> [Work request]: Within the data below, state how many lines contain the string "rows". Provide the number only.

> [Data section]:
■ ■ ■ ■ ■

Each row is a point. The points of each table are mixes of a few directions, plus a little noise. How many directions does each table use, and how many do they share? Where both have some left over, give the other angles between the two spaces (their principal angles), to ten degrees, smallest first.

First (7 x 3):
[[ -1   1   0]
 [ 32 -28 -13]
 [ -2   1   1]
 [-67  58  26]
 [-27  23  10]
 [  6  -6  -3]
 [ 59 -52 -23]]
Second (4 x 3):
[[ 24  20   3]
 [  8  14 -28]
 [-55 -56  36]
 [ 22  22 -12]]
Directions: first 1, second 2, shared 0; angles 80

First, 8 rows:
[[-33  54 -21  54]
 [ 53 -28  14  -9]
 [ 36 -43 -24  -8]
 [-24  12 -12   7]
 [-19 -21 -30 -12]
 [-17 -31 -35 -18]
 [ 13  23  51  -3]
 [ -8  32  57 -10]]
Second (8 x 4):
[[-43 -12 -15 -26]
 [ 34 -10 -27  27]
 [ 30  -5  54 -26]
 [-39  27 -15  17]
 [ 51  29   5  57]
 [-34 -20   4 -43]
 [-25  17  34 -19]
 [ 26 -27 -38  13]]
Directions: first 3, second 3, shared 3

First:
[[-31  54  32  10   5  11 -32 -47]
 [  3  -5  -3 -20 -12  32 -17  50]
 [-14 -28  27  10 -47 -12  29  -4]
 [-28  31  65   0   9 -18  10 -29]
 [ 17  11 -39  14  -6  13  21  22]
 [ 27 -37 -50  14 -21  -5  34  22]
 [ 25   1 -35 -30  56  14 -40  31]
 [ 11 -10 -31   5  21 -10 -18 -29]
 [-11 -16  35  -3  -4 -25  14 -16]]
Second, 9 rows:
[[ 35  23  -6 -11  17 -26   2 -24]
 [ -4   4  13   0 -10 -35  16  -2]
 [-78 -56  10  25 -37  71 -10  55]
 [ 38  27  -3 -12  16 -40   7 -28]
 [ 22  19   3  -8   7 -36  10 -17]
 [  2  -1  -5  -1   4  12  -6   0]
 [-42 -41 -13  15  -8  95 -29  37]
 [ 18  15   0  -6   7 -23   5 -14]
 [ 10   9   2  -3   3 -18   5  -9]]
Directions: first 5, second 2, shared 0; angles 30, 40

First (9 x 9):
[[ -2  -6   5  -5  13  -2  -6  23  -7]
 [  6  27 -22  20 -54  11  21 -95  32]
 [ -4 -14  11 -11  27  -5 -11  47 -15]
 [ -3 -14  12 -11  29  -5 -12  50 -16]
 [  0   1  -3   2  -4   1   1  -8   2]
 [  0   0   0   0   0   0   0  -2   0]
 [  1   3  -3   2  -6   2   2 -10   3]
 [  2  12 -10   9 -23   5  10 -43  15]
 [ -3  -9  10  -8  21  -4  -9  36 -12]]
Second (10 x 9):
[[ -2  -6   9  -5 -22  -6  -2  -4   4]
 [  5  45 -10  13 -18  35  19   4  47]
 [ -2 -17  -2  -2  32 -13  -8   4 -22]
 [-10  -3  24 -14  -3 -11  -7  -5  33]
 [ -4   8  16 -27   5  -3   2 -28   2]
 [ -8 -34  14  -6  17 -28 -18   8 -10]
 [  5 -17 -24  41  -1   1  -7  47  -2]
 [  1  -3  12 -31 -12  -8   3 -38 -34]
 [  7  -2 -19   2  28   3   3  -4 -42]
 [  9  29 -21  27 -25  30  15  17  24]]
Directions: first 1, second 4, shared 0; angles 40

First:
[[  7  -8  12  -5 -16  -4  48   0 -19 -40   3 -24]
 [  6   6  14 -26  18 -28 -26  -9 -36  -9  19  29]
 [-77 -15   9  13 -31 -56  38  32 -84  -5  26 -61]
 [-11  25 -23 -24  44 -22 -48  -3  37   9 -11 -23]
 [ 16   8   6 -15  19  -3 -44 -13  -6  13  11  48]
 [-15 -10 -14  43 -27  35  14  13  35  36 -17 -14]
 [-14   2 -19  28  -1  26 -29   7  40  51 -14   4]
 [-82  -2 -12  26 -10 -38 -27  28 -39  54  15 -31]
 [ 22   7  -1 -12  15   7  -2  -9  21 -14  -8   4]
 [ 57  -7  13 -13 -11  28  61 -15  19 -63 -13  -5]
 [ 92  -5  17 -14   0  59  16 -33  36 -34 -10  71]]
Second, 10 rows:
[[ 12 -72 -16 -24 -33 -18   2 -24  18 -29  39 -14]
 [-47  83  24 -39  77 -80 -56  21 -91   1   2   4]
 [ -4  32   5  12  14   9  -1  12  -5  14 -19   6]
 [  5  82  15  60  18  70  20  32  12  47 -70  21]
 [  2 -25  -5 -11 -11 -10  -1  -8   3 -11  16  -4]
 [-11  22   6  -7  17 -17 -12   6 -20   2  -2   1]
 [ -9  33   8   4  18  -3  -7  11 -15  10 -14   5]
 [ 16 -79 -18 -20 -38 -10  10 -26  26 -27  39 -12]
 [ 12 -18  -6  11 -20  22  15  -6  23   0  -2  -1]
 [ 27 -61 -17  15 -47  36  30 -18  51  -9   9  -5]]
Directions: first 4, second 2, shared 1; angles 70

First (9 x 14):
[[-20 -34  26 -67 -29 -16  26 -35 -59  -1  41  17  30 -14]
 [-12  22  12 -29  -7 -18 -23   5  23  12   1  23   4   8]
 [ 19 -11 -15  56  12  35  15   8   2  -6   9 -26  13   5]
 [ 19 -14   0  34  31  29  43  32 -17 -23  -1   0 -21  35]
 [ 14 -17 -25  22 -21  17 -17 -27 -17   9  -6 -30  24  -2]
 [ -7  25  -2  19  12 -13 -16   6  46   4  -7  -7 -13 -36]
 [-12  14  11 -19  19 -26   9  14  12 -11 -18  16 -42 -16]
 [ -6  26   0 -12   1 -18 -28   9  30   8 -22  13 -17   4]
 [  6 -12  -7  -3 -18  11  -8 -14 -19   7   5  -6  23  16]]
Second, 11 rows:
[[  1 -11  -5  -8  -3  -1  -7   2  -4  -1   7  -3  12 -11]
 [-15  33  31  25 -17   2  28 -53   1  18  -4  -3 -17  21]
 [ -6 -11   1  -8 -21  -1  -4 -29 -12   9  20 -11  29 -23]
 [ -7  26  19  20  -1   2  20 -20   6   7 -12   3 -24  24]
 [ 11 -32 -26 -24   7  -2 -25  35  -4 -12  10  -2  24 -26]
 [-17  25  29  19 -25   1  24 -61  -5  20   7  -8  -1   7]
 [ 14 -11 -19  -9  25   0 -14  52   8 -17 -12  10 -11   4]
 [ -3 -12  -3  -9 -13  -1  -7 -14  -8   4  15  -8  24 -19]
 [  9 -30 -24 -23   5  -1 -23  31  -5 -11  11  -2  24 -25]
 [ 25 -24 -36 -19  45   0 -27  95  13 -32 -21  17 -17   5]
 [-12  48  34  35  -1   2  36 -37  11  13 -21   6 -43  43]]
Directions: first 5, second 2, shared 1; angles 90

First (11 x 20):
[[ 19 -27 -13  41  -6 -25 -25 -14 -30  -6 -10  -5  -3 -22 -10  -6 -13  38
   13   9]
 [-40 -12  41 -21  31  21 -16 -25  25  -9 -29 -35 -11  19 -37  -4   9 -21
   -8  -4]
 [-30 -22  -4 -23  20   9  -2 -18 -37 -28  -5 -16 -31 -15 -10 -10   3 -29
   -6  14]
 [-33 -27   5 -19  19  -9 -23 -21 -41 -45  11 -19 -22 -42 -12  18  -1   8
   10   4]
 [ 28  59  -3  -6 -15  42  57  38  76  69 -16  24  28  83  21 -36  12 -61
  -33  -6]
 [ 12  35  15  -5 -20 -16   2  24  29  10  34  25  31 -18  23  38 -11  39
    5 -29]
 [ 59  34 -39  -1 -29  13  54  60  57  41  22  48  24  82  46  18  58 -14
   18  -3]
 [ 53  46 -28   7 -34  10  49  51  46  50  18  47  31  54  43  -1  20 -12
   -2  -7]
 [ -6 -11  -4  24 -10 -35 -34 -24 -67 -25  11  -4  -5 -88   1  -5 -58  44
   -4   1]
 [-21 -43  20  17  22  -5 -40 -36  -9 -20 -30 -36 -16  -7 -43  -1   1  20
   10   6]
 [-40 -31   8 -10  25  -2 -27 -36 -50 -37  -9 -29 -30 -44 -26 -11 -18  -9
   -6  12]]
Second:
[[ 76  33 -28  62 -33 -42   2  32 -25  41 -13  84  57 -59  31 -14 -88  55
  -50   1]
 [ 17 -12 -14   6   5   8  10  11  17  11  -9   5  -4  46  -2   3  36  -8
   15   8]
 [-33  -8   8 -59  17   3   1   6  -7 -48  33  -1 -10 -13   9  52  30  -6
   15  -8]
 [ 44 -48  11  64  11 -17 -39  -9  40  16 -67   2  26  51 -53   6  20  59
    9  14]
 [-30   0   0 -23   1  18  10 -14  -8  -8  16 -36 -29   8   3 -18  17 -34
   15   2]
 [ -9   1   3 -29  -6  14  14   6  20 -12  19 -14  -2  28   6  19  38 -12
   20  -6]
 [ -2 -12   6  14  54   2 -11  14  15  23 -41  34  -7  21 -19  18   7  -9
   -7  -1]
 [ 40   7 -14   5   2 -10  10  40  27  12  -4  58  32  21  13  41  15  24
   -5  -4]
 [-53  43  36 -34 -25  13   5 -27 -10  -5  36 -53 -11 -46  13 -34 -43 -26
  -10 -19]
 [-49  -6  -6 -12 -25  10  -1 -57 -74 -30  26 -81 -53 -54   3 -72 -31 -38
    5  15]]
Directions: first 5, second 6, shared 4; angles 30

■ ■ ■ ■ ■

> [Written solution]: 4